╭─ Records for the task

In the rows, zero is written as 128.
A single turn carries every row of the set below to another of its rows. Some are shown first; where does it send the rows asked next?
dodu: [120 125 152 136 128 112 152 132 127 129  88 147]
fab: [135 115 164 135 138 120 158 128 123 144 101 135]
zakar: [129 128 140 165  93 144 144 132 125 130 118 154]
Mep: [122 138 142 148 100 134 143 143 120 132 100 158]
tilap: [142 116 143 164 102 143 145 126 131 144 134 141]
fogu: [125 133 123 148 123 158 159 142 127 140 121 105]
vake: [100 152 160 139 121 131 167 135 143 135 123 128]
rolu: [117 137 129 144 115 151 157 144 132 139 132 101]
vedus: [ 98 148 139 145 113 127 157 135 152 129 126 124]
Ruber: [102 147 158 146 129 128 169 126 149 133 116 136]
dizom: [144 103 138 164 115 147 153 124 119 130 119 125]
kenod: [101 142 130 150 121 125 156 129 157 128 118 130]
tipe: [107 141 123 147 110 139 153 141 146 131 130 111]
pegi: [143 116 159 145 107 119 170 111 121 149 110 115]
bipiv: [124 129 130 147  88 118 157 124 119 126  91 125]
Getok: [119 142 149 139 123 154 167 144 123 145 128 104]
mir: [148 113 149 147 120 132 145 130 132 160 130 134]
sido: [125 138 151 144 132 160 172 138 119 144 119 111]
Belam: [128 113 126 165 104 140 147 129 125 115 107 137]
golil: [132 123 156 134 110 104 166 116 126 147  99 122]
kisi: [127 136 148 130 118 122 143 146 120 148  97 151]
res: [148 104 157 149 132 138 159 124 120 144 117 123]
did: [113 134 113 151 118 141 152 138 146 131 120 114]
kip: [134 122 134 157  85 132 162 119 113 128 104 118]
rasuf: [123 129 141 136 100 104 160 122 125 135  89 127]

╰─

Problem description: Reply with a number alone, the number of lines of the records that hold the word "rows".

Completed task: 2